[Recorded data]
◆ ◆ ◆ ◆

Moves between nodes:
τ: z370->z457, z658->z947, z337->z180, z334->z913, z924->z95, z731->z380, z352->z499, z560->z683, z191->z337, z333->z693, z662->z313, z708->z796, z947->z232, z570->z219, z913->z244, z457->z890, z880->z334, z890->z204, z244->z708, z187->z197, z915->z658, z991->z423, z423->z164, z299->z21, z683->z106, z302->z54, z158->z560, z877->z636, z21->z880, z219->z299, z659->z570, z180->z600, z796->z352, z197->z877, z636->z80, z693->z302, z54->z915, z164->z823, z313->z779, z655->z659, z779->z991, z204->z662, z600->z187, z499->z924, z232->z370, z80->z655, z380->z158, z823->z731, z95->z191, z106->z333
ψ: z370->z600, z658->z877, z337->z890, z334->z380, z924->z313, z731->z913, z352->z991, z560->z21, z191->z204, z333->z570, z662->z95, z708->z164, z947->z197, z570->z333, z913->z731, z457->z180, z880->z158, z890->z337, z244->z823, z187->z232, z915->z636, z991->z352, z423->z796, z299->z683, z683->z299, z302->z655, z158->z880, z877->z658, z21->z560, z219->z106, z659->z693, z180->z457, z796->z423, z197->z947, z636->z915, z693->z659, z54->z80, z164->z708, z313->z924, z655->z302, z779->z499, z204->z191, z600->z370, z499->z779, z232->z187, z80->z54, z380->z334, z823->z244, z95->z662, z106->z219

In the rows, zero is written as 505.

The rows follow the links: the fewer symbols apart two nodes are, the more alike their rows tend to be.

Named rows; a name shown again gets a slightly different row:
z659 -> 295 460 617 414 894 591 533 339 814 623 505 662 616 610 234 508 636 272 276 510 635 558 427 644 506 699 444 691 717 440 223 556 528 430 534 868 555 463 600 407 333 635 443 278 410 513 513 327
z219 -> 290 385 698 575 776 443 682 428 768 614 639 628 459 590 216 544 345 354 318 581 605 581 445 532 307 608 427 624 477 531 483 269 493 309 698 633 584 471 694 374 406 732 562 336 242 224 492 411
z683 -> 686 546 431 504 225 263 711 583 220 581 625 242 342 329 636 548 324 569 665 562 593 519 606 324 250 346 457 380 367 629 624 360 464 484 573 191 423 535 413 410 579 626 652 727 535 328 503 810
z658 -> 369 475 688 469 674 707 35 284 650 563 438 584 728 664 493 448 749 714 295 323 209 656 578 669 580 674 482 506 590 478 595 493 589 685 160 662 599 524 451 630 661 417 426 351 561 598 498 553
z232 -> 162 317 802 622 784 631 313 381 645 494 545 784 458 675 423 551 608 722 291 369 216 534 527 716 325 617 656 387 446 461 840 406 619 513 379 356 545 531 481 552 606 548 551 359 455 382 562 575
z560 -> 502 474 617 530 312 310 779 531 279 605 737 267 355 329 533 526 307 574 575 527 603 572 611 357 202 395 443 403 371 647 688 240 469 424 599 203 437 496 450 388 496 671 700 657 484 286 468 851
z423 -> 526 517 417 309 565 605 538 464 714 499 356 486 648 563 328 511 546 191 406 496 639 580 460 492 793 591 443 725 674 517 104 619 430 508 565 907 564 451 685 475 301 440 354 327 461 614 407 176
z204 -> 443 407 346 784 564 420 761 788 466 368 509 780 292 492 602 573 413 471 632 667 552 215 320 502 397 322 675 281 371 327 655 662 561 379 824 219 463 528 475 471 529 555 518 680 496 498 676 416
z947 -> 243 392 784 528 701 684 144 339 703 520 486 721 619 683 432 485 701 729 283 332 231 581 574 685 513 698 569 505 548 475 746 417 537 525 205 528 539 525 405 628 652 459 505 274 493 526 562 569
z352 -> 662 729 483 238 517 563 218 205 440 589 422 269 707 386 535 400 739 639 415 422 541 631 623 474 640 648 344 627 720 594 294 501 467 649 119 908 492 556 364 508 472 490 471 437 670 640 412 645
z21 -> 467 374 595 637 383 352 797 601 532 597 646 472 336 524 427 583 178 377 509 599 535 556 457 386 280 443 461 549 230 640 639 192 391 379 821 242 545 490 748 398 508 689 576 537 301 249 453 529
z333 -> 860 661 265 454 182 324 517 568 220 461 516 240 514 292 767 435 413 645 847 603 606 438 561 295 581 364 430 358 476 572 437 548 490 606 507 401 473 579 397 501 592 423 527 773 618 589 504 733
z191 -> 339 415 746 721 678 462 327 394 619 663 652 739 572 601 581 483 494 793 499 503 296 574 509 600 334 568 555 318 387 493 937 301 574 487 380 361 633 594 449 545 763 619 540 510 436 330 605 718

Each walk starts at a row. The symbols on each line, taken left to right, move it on to the next node.
Each answer is a row, close to the row of the node it stands for.
---
695 692 412 343 446 588 101 330 512 499 363 370 761 535 624 392 655 677 584 416 441 625 612 549 793 601 425 540 644 531 361 593 487 742 173 813 570 518 414 628 609 280 403 462 644 731 508 504
ψ τ τ ψ
847 711 222 384 185 418 346 520 241 492 389 252 633 335 752 401 516 663 785 562 592 509 563 368 722 369 380 401 541 580 402 598 507 681 368 639 502 522 355 517 606 317 399 729 647 712 542 642
τ τ ψ τ ψ
800 719 253 408 331 479 161 412 439 528 394 316 720 385 691 423 577 682 689 531 441 562 589 479 782 529 390 448 611 543 353 595 469 720 207 759 517 558 339 589 597 302 379 624 625 707 504 623
---
315 457 733 583 742 498 219 258 659 661 642 660 627 613 490 432 605 831 381 508 328 628 550 611 379 691 486 344 510 552 771 248 573 520 277 555 608 581 378 525 763 572 568 439 462 374 575 755
ψ ψ ψ τ ψ
360 567 695 456 756 505 123 197 620 640 614 510 699 512 463 391 686 759 359 426 398 715 587 612 391 699 407 429 631 583 546 321 527 571 142 769 552 587 346 520 635 556 550 385 555 382 516 727
ψ τ τ τ τ
467 524 579 264 639 649 510 330 745 597 410 457 677 530 257 500 554 213 257 448 628 625 498 565 657 657 368 811 652 510 132 515 434 491 461 861 548 444 729 494 305 503 401 222 441 577 321 263
---
320 427 782 357 537 477 628 343 524 658 684 305 381 517 244 541 409 469 257 378 564 683 637 471 226 595 368 702 474 652 574 132 445 354 545 425 526 462 646 417 454 717 656 312 394 245 323 619
ψ ψ ψ τ τ
810 642 314 280 103 442 584 591 188 459 392 129 455 271 623 462 526 390 645 488 661 528 604 282 645 335 402 608 548 595 291 562 421 642 469 527 407 471 500 515 448 393 510 637 652 669 330 602
τ τ τ τ
477 649 568 310 609 573 140 164 518 629 481 333 734 446 479 349 747 707 319 392 483 725 625 542 566 710 358 563 694 572 403 450 495 626 155 840 540 550 315 522 514 530 517 405 609 544 428 705
---
312 455 807 325 583 523 583 336 684 686 557 352 501 571 190 524 477 350 204 370 590 712 577 476 372 721 389 801 548 682 442 223 434 439 513 639 519 407 773 450 352 607 551 244 398 329 280 478
τ τ ψ τ τ
825 653 354 364 34 436 690 666 226 492 493 114 414 322 649 502 347 393 702 540 623 503 663 223 572 348 462 566 426 638 393 509 389 563 626 313 441 490 572 527 471 440 545 652 562 543 367 547
ψ τ ψ
772 523 382 504 83 361 790 704 238 444 504 218 326 409 618 583 208 394 640 575 564 506 599 254 456 297 442 539 306 615 538 411 434 479 760 215 447 469 629 476 470 475 600 717 459 464 433 556
---
375 521 508 397 796 602 522 362 727 538 404 647 631 540 271 484 715 314 316 462 689 488 434 641 612 684 487 696 789 382 137 692 535 465 518 905 463 424 531 461 259 530 405 277 505 633 479 234
τ τ τ ψ
803 653 305 508 178 316 603 601 166 511 549 235 450 312 702 475 343 609 814 614 601 501 555 319 427 381 448 381 418 639 586 376 449 546 561 327 462 579 392 489 554 550 601 762 578 448 521 762
ψ ψ ψ τ
363 370 687 599 612 359 747 529 659 625 661 596 413 562 294 574 261 351 448 592 572 606 433 502 263 558 461 572 314 595 619 223 438 273 786 382 610 483 799 388 473 717 571 412 231 168 487 473
---
233 308 631 791 658 430 574 599 529 437 603 843 284 589 499 599 465 634 444 482 364 343 431 628 241 433 714 285 360 407 881 505 615 408 580 154 479 521 449 495 625 632 604 578 475 370 650 563
ψ ψ τ τ τ
569 431 317 741 470 416 727 791 410 336 447 731 335 512 619 641 417 382 751 720 585 225 318 470 564 285 622 348 451 374 454 736 568 440 788 359 428 523 488 486 452 487 463 651 516 565 664 319
τ ψ ψ τ τ
639 618 300 410 525 565 557 589 683 449 367 507 609 509 379 549 556 180 509 617 708 525 419 491 804 512 470 731 661 481 126 701 466 530 569 848 505 447 668 503 301 397 295 419 479 651 466 154
---
380 342 514 797 621 467 717 672 479 377 582 807 287 545 531 596 462 595 608 569 458 266 395 542 286 304 701 232 357 360 762 570 607 346 688 79 437 554 472 460 552 618 581 623 501 360 641 502
τ τ τ τ
659 572 155 501 477 519 648 689 565 399 337 539 490 488 457 536 484 208 690 612 665 409 358 500 780 423 511 573 608 438 149 814 481 521 705 717 534 408 614 518 335 385 350 521 492 685 532 165
ψ τ ψ ψ ψ
690 494 187 654 474 459 802 741 493 354 384 632 435 497 564 549 452 275 722 678 647 269 283 457 656 365 579 446 506 358 318 823 558 520 731 523 497 445 546 446 372 423 356 638 498 629 618 217
---
190 303 750 710 688 535 452 531 635 469 634 815 383 675 490 541 578 720 354 430 314 435 472 696 247 493 707 317 417 392 890 448 617 410 530 201 486 550 423 565 650 618 560 445 461 366 612 604
ψ τ
582 433 416 724 332 513 588 816 374 319 494 706 333 623 702 638 420 552 704 525 324 237 412 499 544 298 695 280 331 396 750 735 575 536 650 97 416 542 473 572 638 358 493 632 541 599 589 381
ψ ψ τ τ τ
539 503 284 422 554 681 549 611 566 369 286 608 532 499 508 499 711 333 503 476 571 304 441 547 756 478 622 577 723 311 195 951 576 528 484 676 323 440 475 566 313 353 340 409 647 823 527 188
---
442 498 390 327 702 697 514 497 637 417 347 608 599 525 386 553 715 298 405 438 645 402 444 597 705 590 532 647 804 326 131 796 537 516 472 852 422 494 438 470 271 456 348 310 580 694 526 221
τ ψ τ τ
532 583 597 375 559 681 39 296 574 584 396 450 755 585 548 422 726 713 372 376 333 686 622 604 756 646 465 552 644 545 455 574 472 679 115 783 553 530 420 642 637 338 400 389 597 674 488 507
τ τ τ τ ψ
491 409 448 815 404 469 538 746 436 358 512 728 320 601 680 584 390 635 643 573 324 343 437 537 459 333 772 269 259 445 882 571 557 478 610 103 527 539 509 589 676 405 521 652 438 479 672 515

◆ ◆ ◆ ◆

TASK BRIEF:
Return the opening line of the data and every line after it through the line containing "Named rows; a", please, exactly as written and with nothing added.

RESULT OF THIS EXERCISE:
Moves between nodes:
τ: z370->z457, z658->z947, z337->z180, z334->z913, z924->z95, z731->z380, z352->z499, z560->z683, z191->z337, z333->z693, z662->z313, z708->z796, z947->z232, z570->z219, z913->z244, z457->z890, z880->z334, z890->z204, z244->z708, z187->z197, z915->z658, z991->z423, z423->z164, z299->z21, z683->z106, z302->z54, z158->z560, z877->z636, z21->z880, z219->z299, z659->z570, z180->z600, z796->z352, z197->z877, z636->z80, z693->z302, z54->z915, z164->z823, z313->z779, z655->z659, z779->z991, z204->z662, z600->z187, z499->z924, z232->z370, z80->z655, z380->z158, z823->z731, z95->z191, z106->z333
ψ: z370->z600, z658->z877, z337->z890, z334->z380, z924->z313, z731->z913, z352->z991, z560->z21, z191->z204, z333->z570, z662->z95, z708->z164, z947->z197, z570->z333, z913->z731, z457->z180, z880->z158, z890->z337, z244->z823, z187->z232, z915->z636, z991->z352, z423->z796, z299->z683, z683->z299, z302->z655, z158->z880, z877->z658, z21->z560, z219->z106, z659->z693, z180->z457, z796->z423, z197->z947, z636->z915, z693->z659, z54->z80, z164->z708, z313->z924, z655->z302, z779->z499, z204->z191, z600->z370, z499->z779, z232->z187, z80->z54, z380->z334, z823->z244, z95->z662, z106->z219

In the rows, zero is written as 505.

The rows follow the links: the fewer symbols apart two nodes are, the more alike their rows tend to be.

Named rows; a name shown again gets a slightly different row:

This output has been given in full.